TASK PROMPT: Restrict the output to the lines below starting at the one that contains "-7 22 -8 -9" and ending at the one that contains "45 -49 12 -33", and restate them word for word, both ends included.

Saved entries
How the items are linked:
^: s538->s276, s107->s68, s117->s146, s772->s865, s727->s559, s551->s865, s519->s330, s983->s742, s636->s952, s944->s83, s884->s629, s922->s772, s899->s194, s589->s671, s671->s331, s474->s599, s730->s595, s48->s276, s865->s804, s331->s146, s748->s813, s188->s317, s947->s85, s817->s892, s500->s670, s712->s91, s34->s251, s640->s345, s234->s535, s442->s199, s532->s107, s653->s854, s804->s48, s952->s38, s854->s343, s481->s711, s343->s321, s317->s640, s330->s148, s785->s331, s334->s519, s623->s589, s857->s535, s711->s812, s471->s495, s599->s3, s630->s535, s742->s630, s68->s481, s535->s268, s652->s261, s826->s785, s268->s857, s392->s575, s3->s532, s122->s39, s102->s731, s961->s188, s851->s471, s575->s730, s370->s551, s346->s652, s85->s731, s91->s449, s83->s500, s140->s538, s726->s124, s25->s46, s813->s484, s218->s392, s731->s234, s484->s947, s276->s346, s360->s124, s431->s623, s118->s442, s449->s102, s629->s922, s320->s117, s46->s595, s124->s720, s144->s952, s103->s817, s261->s188, s39->s500, s199->s219, s194->s431, s38->s21, s251->s124, s828->s320, s321->s575, s177->s884, s595->s471, s146->s442, s809->s46, s957->s573, s362->s727, s670->s944, s158->s474, s559->s712, s573->s599, s148->s362, s892->s262, s692->s370, s21->s983, s812->s961, s219->s146, s262->s321, s345->s392, s495->s118, s720->s148
!: s538->s575, s107->s573, s117->s595, s772->s370, s727->s500, s551->s892, s519->s449, s983->s144, s636->s107, s944->s899, s884->s952, s922->s261, s899->s46, s589->s899, s671->s194, s474->s331, s730->s804, s48->s922, s865->s884, s331->s653, s748->s68, s188->s268, s947->s636, s817->s575, s500->s158, s712->s944, s34->s431, s640->s276, s234->s484, s442->s851, s532->s360, s653->s320, s804->s629, s952->s317, s854->s575, s481->s3, s343->s809, s317->s857, s330->s102, s785->s720, s334->s91, s623->s83, s857->s731, s711->s532, s471->s692, s599->s334, s630->s38, s742->s952, s68->s599, s535->s947, s652->s85, s826->s124, s268->s85, s392->s983, s3->s573, s122->s146, s102->s484, s961->s538, s851->s653, s575->s317, s370->s817, s346->s177, s85->s748, s91->s727, s83->s39, s140->s742, s726->s551, s25->s343, s813->s481, s218->s144, s731->s813, s484->s711, s276->s218, s360->s947, s431->s146, s118->s551, s449->s961, s629->s652, s320->s199, s46->s828, s124->s431, s144->s261, s103->s828, s261->s538, s39->s957, s199->s25, s194->s653, s38->s640, s251->s623, s828->s442, s321->s772, s177->s276, s595->s48, s146->s362, s809->s118, s957->s826, s362->s331, s670->s474, s158->s636, s559->s670, s573->s484, s148->s251, s892->s34, s692->s103, s21->s3, s812->s234, s219->s495, s262->s595, s345->s961, s495->s370, s720->s34

The rows follow the links: the fewer symbols apart two items are, the more alike their rows tend to be.

Each row is also shifted at random along 7 hidden directions that mean nothing.

Name the item of each row.
13 24 -9 1 6 -37 25 -3 31 -15 8 4 11 16 -29 3 33 -5 28 20 -17 13 -71 -14 -11 -44 -31 -13 30 4 -16 -48 -27 9 14 -14 3 -22 -36 -6 -16 -> s140
17 -20 23 -8 -9 -13 -12 5 -15 -35 14 -21 32 4 -23 -24 -82 -45 32 -12 -10 -73 31 8 67 80 54 18 1 -3 1 54 -10 -71 30 -14 -18 -23 97 -50 -42 -> s431
34 77 12 -3 1 -66 -4 -13 7 -20 -6 -54 13 27 18 9 -15 -6 8 39 -70 7 -18 5 40 19 -10 -13 12 3 27 43 -43 -6 69 3 -13 -36 30 -22 -50 -> s957
-7 22 -8 -9 15 -16 -9 -7 8 4 -50 4 -35 35 45 24 50 44 0 19 -19 46 -9 -49 -28 -43 -58 22 -30 59 -34 -41 -45 16 58 -2 27 -10 -41 26 -17 -> s952
45 -49 12 -33 19 35 11 -10 -1 -1 77 28 49 -23 -61 -22 0 21 20 -28 19 -35 68 -9 -11 9 12 -1 -39 30 -2 -4 36 -39 -17 12 -21 42 -24 58 -12 -> s640
-28 28 19 -13 -31 -40 -7 -30 2 16 -37 13 -16 18 2 -16 28 8 -18 18 37 72 -62 14 -36 -31 -6 -11 27 -3 7 -58 13 26 -2 2 -37 -6 -79 10 -3 -> s330
21 -57 18 35 18 41 16 34 18 -9 -35 -33 -29 0 27 11 7 11 -5 -33 -6 -20 -9 -19 -7 -12 -9 15 -30 -24 -14 -23 -18 22 -30 -1 41 17 17 -12 -1 -> s177
-59 -45 -23 -25 32 30 17 10 28 -19 78 28 46 -21 -32 -30 -14 -26 -7 -43 6 -28 40 6 -15 -11 7 7 -20 16 10 1 18 -20 1 10 -33 20 -12 38 13 -> s535
-7 66 -12 -20 15 -27 12 -15 1 0 28 -17 27 -4 7 10 20 19 -7 42 -39 39 1 11 -12 -23 -28 -31 6 11 21 37 -23 8 42 24 -18 7 -13 38 -28 -> s636
-61 -44 8 15 2 29 50 31 -13 -16 17 -29 9 -13 -13 -12 28 -1 23 31 -1 -46 -38 2 26 -31 -23 -3 24 -51 -33 -5 -32 17 -29 11 28 24 52 10 -17 -> s144
46 -57 -39 -33 -41 38 -24 8 -28 19 -28 39 48 -2 -33 -1 31 -21 10 -40 29 66 -24 40 -49 -55 7 30 38 8 -21 -100 69 -12 -89 -20 -27 -31 -43 -29 63 -> s551
-64 -18 -21 -13 -5 58 9 1 -4 11 7 28 -20 -21 20 -4 39 -14 -20 12 54 0 25 17 -15 -45 18 -5 2 -48 -10 5 12 43 -69 26 18 47 -30 78 25 -> s199
-8 28 -22 -14 25 -17 -32 1 3 -5 13 2 -15 8 27 34 -1 -1 5 29 -18 -20 11 -22 46 7 2 1 -20 12 1 43 -3 -3 39 5 0 -22 -6 -6 14 -> s118
111 58 6 -17 -17 -8 33 -36 -55 18 44 -12 46 -21 -35 -13 40 15 30 43 -10 -33 -8 55 11 9 -17 -69 34 -42 14 8 41 -17 -30 4 8 7 31 30 -11 -> s21
96 74 -31 -30 -11 -24 -36 -17 -19 3 -29 13 7 15 -5 9 37 -33 7 48 24 18 -36 58 -2 4 8 -31 35 -23 15 -31 15 -17 -33 -30 -12 -43 -33 -12 17 -> s851
94 -13 -4 36 38 -18 -43 37 62 -26 -2 -2 -12 19 -29 33 -56 -3 33 -50 -37 -10 -11 -54 19 53 14 41 -19 53 0 -1 -9 -39 56 -47 9 -69 -11 -110 -4 -> s730
-26 9 17 24 27 28 -21 30 -29 -13 7 -46 -2 9 27 -9 -38 38 -2 23 -35 -43 68 -21 59 80 -6 43 -15 29 5 80 -17 -28 81 4 20 -21 94 -29 -45 -> s107
22 8 2 5 0 -37 18 8 33 -27 43 6 33 7 -79 -19 -1 -19 40 16 0 -11 -71 1 8 5 -2 -9 49 0 -3 -36 -9 -26 12 -31 -25 -34 -19 -41 -25 -> s345
-32 2 -4 26 10 -11 10 9 -4 11 7 0 -27 -18 18 34 -8 14 19 10 -9 -19 -30 -33 21 -3 -10 -20 -3 -12 -16 49 -6 15 15 9 30 3 32 -33 17 -> s321
53 24 3 15 -27 -28 44 -49 21 35 15 34 -15 -23 -16 16 12 1 -22 -32 -17 18 8 -1 -54 -37 -6 -52 -6 -15 23 -11 4 52 -60 9 21 53 -52 61 43 -> s944
-55 -26 -5 51 20 0 27 26 92 -46 -4 -24 -1 15 16 -6 -32 -33 18 -72 -65 5 -51 -46 7 -39 -14 62 34 3 -10 -11 -26 44 54 -17 30 -57 6 -50 -20 -> s360
-77 -13 -33 25 5 -9 -12 50 7 -29 -15 -17 -15 23 20 18 9 -27 10 31 -25 -30 -57 -16 63 -10 -18 38 35 -15 -21 -6 -36 15 17 -26 20 -57 40 -70 27 -> s103
-80 -26 8 20 -49 -3 58 4 -18 13 1 -9 -4 -16 -13 -16 38 -17 -33 32 9 2 -47 39 -6 -49 -13 -29 46 -80 11 -28 -27 60 -92 13 5 50 10 37 33 -> s727
-35 -30 -26 -25 9 48 -6 27 -23 -14 23 0 60 -7 -18 -39 -14 -17 -12 -13 19 -4 36 48 -13 24 4 26 9 14 6 -14 24 -50 -5 -7 -38 -14 43 -9 2 -> s947

From each start, follow one symbol. Which item do you reach?
Answer with the item's name.
new walk
-23 -12 -18 -33 -9 5 -56 18 2 -24 -49 7 2 44 7 -10 -8 -15 -26 13 2 48 49 -5 -4 10 16 76 -8 61 -5 -39 -41 -28 23 -14 -28 -29 -21 4 -20
^: s39
new walk
-74 -59 12 4 -32 16 12 31 -1 -36 0 -21 20 11 -32 -45 -26 -59 -6 11 19 -34 -16 30 40 15 39 42 45 -46 1 -19 -29 -9 -46 -15 -22 -7 43 -22 -17
^: s727
new walk
-55 12 2 -3 18 9 -14 9 -17 0 9 2 12 0 1 -33 -8 19 -13 14 29 -4 10 11 -2 47 -10 7 3 28 4 10 13 -33 48 -7 -22 -17 22 -18 -18
^: s961
new walk
-39 23 -22 -57 -24 -5 -19 -4 -13 -12 -1 8 28 7 -22 -16 15 -44 -8 53 47 47 -13 52 -12 -33 35 -12 33 -33 12 -11 -7 -6 -40 18 -60 13 -44 41 -21
!: s362
new walk
-18 -9 -29 16 4 26 -33 34 6 -20 -36 8 -28 20 13 5 4 -31 -1 15 17 -28 3 -5 34 22 7 50 16 -4 -21 -13 -18 -4 -6 -35 31 -50 20 -40 22
!: s442
new walk
-55 14 -7 -10 8 5 -4 3 27 -14 24 22 -15 -14 -13 -1 -28 -28 4 13 31 -10 20 -13 11 3 42 0 4 -15 0 54 -19 2 5 17 -8 19 -15 28 -25
^: s854
new walk
-46 -27 -19 -27 -3 -15 -30 11 3 -10 18 19 25 5 -20 11 -26 -11 22 -11 -6 34 -4 -24 11 -20 16 29 6 40 -13 6 14 -24 30 6 -44 -24 -14 -34 4
!: s34
new walk
4 -27 -31 -61 -14 71 -50 2 -32 14 -2 60 20 -11 -35 -24 13 -13 -20 8 89 40 76 43 -41 0 49 34 1 20 -7 -30 49 -37 -67 7 -41 16 -53 55 10
^: s117
new walk
-32 55 -4 -7 18 -9 -10 -15 1 9 1 -2 6 3 23 -13 5 25 -22 14 9 39 -4 16 -27 10 -21 -15 2 22 20 20 15 1 54 12 -26 -10 -18 10 -18
!: s711
new walk
-38 -73 1 -2 8 60 18 22 -40 8 -13 10 1 -9 14 -31 22 13 -16 -17 44 -52 29 15 -10 12 -19 10 -36 -3 -32 -44 9 -25 -39 -5 18 30 46 19 30
^: s317
new walk
46 9 -7 24 1 23 -13 -12 -8 26 -33 37 -52 -7 24 22 4 11 -3 -24 26 -23 33 -19 -15 22 6 4 -21 4 -19 5 17 10 -20 -14 57 0 2 8 36
!: s828
new walk
-114 -31 15 -14 21 4 -22 -6 57 2 32 37 -15 1 -4 -22 -24 27 -35 -39 31 55 38 -50 -35 -11 11 45 -31 61 6 -5 15 19 52 24 -50 24 -100 49 -12
!: s484
new walk
9 -41 -8 8 -38 43 -27 35 -64 2 -56 -8 19 28 -5 -24 7 5 -27 21 1 -1 59 34 3 49 -8 70 12 31 -11 -51 -23 -34 -40 -35 17 -23 77 -22 15
^: s474
new walk
64 70 9 0 -12 -72 -9 -39 5 21 -14 9 -21 19 7 26 7 21 -26 22 -43 32 17 -11 -14 15 -19 -30 -20 38 26 2 -30 7 26 -8 0 5 -35 22 10
!: s474
new walk
-70 11 -5 16 19 -2 36 -17 42 11 64 37 -33 -43 -4 23 -13 2 15 -9 9 -12 5 -50 -4 -38 15 -40 -11 -20 -4 80 -1 48 6 41 21 53 -34 54 -1
!: s575
new walk
10 6 -16 -14 -20 -24 -23 9 12 -20 -18 3 21 32 -20 -5 -14 -22 -15 6 -31 43 20 6 -7 4 6 43 8 42 13 -30 -41 -17 10 -21 -22 -24 -13 -10 -10
^: s500
new walk
-32 -76 -27 -28 29 26 -60 47 32 -33 63 27 49 4 -47 2 -60 -10 12 -44 -19 0 80 -44 34 26 37 92 -26 85 -3 16 26 -57 42 -10 -59 -33 -23 -41 8
!: s817
new walk
65 -33 29 12 -21 13 32 -17 -1 -16 2 -31 24 -5 7 -17 -18 -29 18 -54 -39 -56 6 19 30 2 18 5 9 -45 1 -6 24 4 -32 -5 26 -7 54 -3 -3
^: s785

WRITTEN RESPONSE:
-7 22 -8 -9 15 -16 -9 -7 8 4 -50 4 -35 35 45 24 50 44 0 19 -19 46 -9 -49 -28 -43 -58 22 -30 59 -34 -41 -45 16 58 -2 27 -10 -41 26 -17 -> s952
45 -49 12 -33 19 35 11 -10 -1 -1 77 28 49 -23 -61 -22 0 21 20 -28 19 -35 68 -9 -11 9 12 -1 -39 30 -2 -4 36 -39 -17 12 -21 42 -24 58 -12 -> s640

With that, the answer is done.